Data below:
Here is a tiny trained network, its code and every weight. The questions are about switching its units off for an input and a class, where a switched-off unit gives its printed mean instead of its output.

import numpy as np


def w(rows, s, z=0):
    codes = np.array(rows[::2]) - 128.0
    scale = np.full(codes.shape[1], s)
    scale[-1] = z or s
    return codes * scale


def f(y):
    return y / 2 * (1 + np.tanh(0.7978845608 * (y + 0.044715 * y**3)))


def log_softmax(a):
    a = a - a.max(-1, keepdims=True)
    return a - np.log(np.exp(a).sum(-1, keepdims=True))


def net(x, mask):
    res = np.array(x, float).reshape(1, 4) / 4 @ E
    y = f(res @ A[0][:, :-1].T + A[0][:, -1])
    res = res + np.where(mask, y, B[0][:, -1]) @ B[0][:, :-1]
    return log_softmax(res[-1] @ U[:, :-1].T + U[:, -1])


A, B = {}, {}
E = w([
[129,127,129,130,129,129,127],'x0',
[159,132,246,61,164,95,139],'x1',
[122,16,136,115,101,156,207],'x2',
[125,129,128,127,127,126,129],'x3',
],0.013)
A[0] = w([
[131,133,162,104,153,114,138,137],'neuron 0',
[124,17,138,118,92,161,229,174],'neuron 1',
[130,143,144,120,144,118,117,132],'neuron 2',
[132,113,141,108,127,129,144,116],'neuron 3',
[124,25,137,118,95,158,212,171],'neuron 4',
[93,122,36,182,94,158,115,254],'neuron 5',
[129,133,139,124,148,112,123,131],'neuron 6',
[127,116,124,133,114,134,149,125],'neuron 7',
[162,131,244,63,164,90,138,165],'neuron 8',
[150,129,228,76,161,93,137,158],'neuron 9',
[126,158,131,134,139,116,107,164],'neuron 10',
[132,241,122,139,159,105,55,244],'neuron 11',
[133,117,167,101,132,123,144,115],'neuron 12',
[126,136,115,153,128,130,111,197],'neuron 13',
[127,163,129,136,141,112,86,190],'neuron 14',
[114,126,78,160,111,133,126,206],'neuron 15',
],0.011,0.009)
B[0] = w([
[132,126,134,107,156,123,127,159],'neuron 0',
[108,50,126,122,131,166,161,252],'neuron 1',
[138,132,138,118,137,116,123,140],'neuron 2',
[123,115,129,111,144,131,145,140],'neuron 3',
[93,40,123,122,127,169,169,238],'neuron 4',
[121,122,108,179,54,158,113,228],'neuron 5',
[136,131,135,120,141,117,125,136],'neuron 6',
[125,118,132,126,123,138,138,137],'neuron 7',
[135,129,151,63,215,110,133,242],'neuron 8',
[134,131,153,54,213,110,137,223],'neuron 9',
[146,159,132,130,131,117,106,154],'neuron 10',
[173,247,130,137,123,100,61,238],'neuron 11',
[124,121,131,97,161,121,144,156],'neuron 12',
[135,134,120,139,117,130,110,159],'neuron 13',
[142,161,130,130,128,116,98,172],'neuron 14',
[130,127,119,151,102,146,113,180],'neuron 15',
],0.015,0.017)
U = w([
[166,221,58,254,19,118,56,228],'0',
[95,158,110,150,112,91,175,51],'1',
[66,180,102,193,122,47,219,2],'2',
[41,48,71,210,20,198,181,157],'3',
[188,216,196,84,187,37,92,141],'4',
[107,154,125,143,104,75,180,44],'5',
[100,165,104,136,89,57,203,49],'6',
[80,60,162,63,195,140,235,98],'7',
],0.0053,0.0041)

Each question gives the input, the list of numbers given to net, and the class t.
The units are the neurons (one row each of A and B). Each row of codes is followed by its name. A weight is (code - 128) times the scale printed after its matrix; where a second scale follows, it is the last column's (A, B and U).
mask holds one flag per neuron, in row order. A switched-off neuron (its flag False) gives its mean, the last column of its row in B, instead of its output. The means were averaged over made-up inputs and are rounded, as every weight is.
A unit's drop is (log p(t) with every unit on - log p(t) with that unit switched off) / (log p(t) with every unit on - log p(t) with every unit switched off).
The circuit of an input: a set's keep is (log p(t) with only the set's units on - log p(t) with every unit switched off) / (log p(t) with every unit on - log p(t) with every unit switched off). Starting from the 12 units with the biggest drops (on a tie, the unit counted first), units are removed one at a time, each time the one whose removal leaves the highest keep (on an exact tie, the one counted first), for as long as the keep stays at least 0.8.
circuit, biggest first: the units of the circuit, biggest drop first
top k neurons: the k neurons with the biggest drops, biggest first
drop of u: that unit's drop, to one decimal
input [-3,-1,0,-1], class 0: circuit, biggest first -> neuron 4; neuron 8
input [-1,3,0,8], class 4: circuit, biggest first -> neuron 4
input [-2,2,0,-5], class 4: top 2 neurons -> neuron 4; neuron 1
input [-7,0,5,-4], class 3: top 2 neurons -> neuron 8; neuron 9
input [-1,0,3,-7], class 3: top 2 neurons -> neuron 8; neuron 9
input [2,0,-1,-3], class 0: top 2 neurons -> neuron 8; neuron 9
input [2,1,0,1], class 4: top 3 neurons -> neuron 4; neuron 1; neuron 5
input [5,0,4,0], class 3: top 2 neurons -> neuron 8; neuron 9
input [-2,3,0,1], class 4: top 2 neurons -> neuron 4; neuron 1
input [5,-7,1,-1], class 3: drop of neuron 11 -> 1.9
input [-5,0,-8,2], class 0: drop of neuron 8 -> 0.3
End of Data.
What to produce: Give back the records above, character for character.

Expected answer:
Here is a tiny trained network, its code and every weight. The questions are about switching its units off for an input and a class, where a switched-off unit gives its printed mean instead of its output.

import numpy as np


def w(rows, s, z=0):
    codes = np.array(rows[::2]) - 128.0
    scale = np.full(codes.shape[1], s)
    scale[-1] = z or s
    return codes * scale


def f(y):
    return y / 2 * (1 + np.tanh(0.7978845608 * (y + 0.044715 * y**3)))


def log_softmax(a):
    a = a - a.max(-1, keepdims=True)
    return a - np.log(np.exp(a).sum(-1, keepdims=True))


def net(x, mask):
    res = np.array(x, float).reshape(1, 4) / 4 @ E
    y = f(res @ A[0][:, :-1].T + A[0][:, -1])
    res = res + np.where(mask, y, B[0][:, -1]) @ B[0][:, :-1]
    return log_softmax(res[-1] @ U[:, :-1].T + U[:, -1])


A, B = {}, {}
E = w([
[129,127,129,130,129,129,127],'x0',
[159,132,246,61,164,95,139],'x1',
[122,16,136,115,101,156,207],'x2',
[125,129,128,127,127,126,129],'x3',
],0.013)
A[0] = w([
[131,133,162,104,153,114,138,137],'neuron 0',
[124,17,138,118,92,161,229,174],'neuron 1',
[130,143,144,120,144,118,117,132],'neuron 2',
[132,113,141,108,127,129,144,116],'neuron 3',
[124,25,137,118,95,158,212,171],'neuron 4',
[93,122,36,182,94,158,115,254],'neuron 5',
[129,133,139,124,148,112,123,131],'neuron 6',
[127,116,124,133,114,134,149,125],'neuron 7',
[162,131,244,63,164,90,138,165],'neuron 8',
[150,129,228,76,161,93,137,158],'neuron 9',
[126,158,131,134,139,116,107,164],'neuron 10',
[132,241,122,139,159,105,55,244],'neuron 11',
[133,117,167,101,132,123,144,115],'neuron 12',
[126,136,115,153,128,130,111,197],'neuron 13',
[127,163,129,136,141,112,86,190],'neuron 14',
[114,126,78,160,111,133,126,206],'neuron 15',
],0.011,0.009)
B[0] = w([
[132,126,134,107,156,123,127,159],'neuron 0',
[108,50,126,122,131,166,161,252],'neuron 1',
[138,132,138,118,137,116,123,140],'neuron 2',
[123,115,129,111,144,131,145,140],'neuron 3',
[93,40,123,122,127,169,169,238],'neuron 4',
[121,122,108,179,54,158,113,228],'neuron 5',
[136,131,135,120,141,117,125,136],'neuron 6',
[125,118,132,126,123,138,138,137],'neuron 7',
[135,129,151,63,215,110,133,242],'neuron 8',
[134,131,153,54,213,110,137,223],'neuron 9',
[146,159,132,130,131,117,106,154],'neuron 10',
[173,247,130,137,123,100,61,238],'neuron 11',
[124,121,131,97,161,121,144,156],'neuron 12',
[135,134,120,139,117,130,110,159],'neuron 13',
[142,161,130,130,128,116,98,172],'neuron 14',
[130,127,119,151,102,146,113,180],'neuron 15',
],0.015,0.017)
U = w([
[166,221,58,254,19,118,56,228],'0',
[95,158,110,150,112,91,175,51],'1',
[66,180,102,193,122,47,219,2],'2',
[41,48,71,210,20,198,181,157],'3',
[188,216,196,84,187,37,92,141],'4',
[107,154,125,143,104,75,180,44],'5',
[100,165,104,136,89,57,203,49],'6',
[80,60,162,63,195,140,235,98],'7',
],0.0053,0.0041)

Each question gives the input, the list of numbers given to net, and the class t.
The units are the neurons (one row each of A and B). Each row of codes is followed by its name. A weight is (code - 128) times the scale printed after its matrix; where a second scale follows, it is the last column's (A, B and U).
mask holds one flag per neuron, in row order. A switched-off neuron (its flag False) gives its mean, the last column of its row in B, instead of its output. The means were averaged over made-up inputs and are rounded, as every weight is.
A unit's drop is (log p(t) with every unit on - log p(t) with that unit switched off) / (log p(t) with every unit on - log p(t) with every unit switched off).
The circuit of an input: a set's keep is (log p(t) with only the set's units on - log p(t) with every unit switched off) / (log p(t) with every unit on - log p(t) with every unit switched off). Starting from the 12 units with the biggest drops (on a tie, the unit counted first), units are removed one at a time, each time the one whose removal leaves the highest keep (on an exact tie, the one counted first), for as long as the keep stays at least 0.8.
circuit, biggest first: the units of the circuit, biggest drop first
top k neurons: the k neurons with the biggest drops, biggest first
drop of u: that unit's drop, to one decimal
input [-3,-1,0,-1], class 0: circuit, biggest first -> neuron 4; neuron 8
input [-1,3,0,8], class 4: circuit, biggest first -> neuron 4
input [-2,2,0,-5], class 4: top 2 neurons -> neuron 4; neuron 1
input [-7,0,5,-4], class 3: top 2 neurons -> neuron 8; neuron 9
input [-1,0,3,-7], class 3: top 2 neurons -> neuron 8; neuron 9
input [2,0,-1,-3], class 0: top 2 neurons -> neuron 8; neuron 9
input [2,1,0,1], class 4: top 3 neurons -> neuron 4; neuron 1; neuron 5
input [5,0,4,0], class 3: top 2 neurons -> neuron 8; neuron 9
input [-2,3,0,1], class 4: top 2 neurons -> neuron 4; neuron 1
input [5,-7,1,-1], class 3: drop of neuron 11 -> 1.9
input [-5,0,-8,2], class 0: drop of neuron 8 -> 0.3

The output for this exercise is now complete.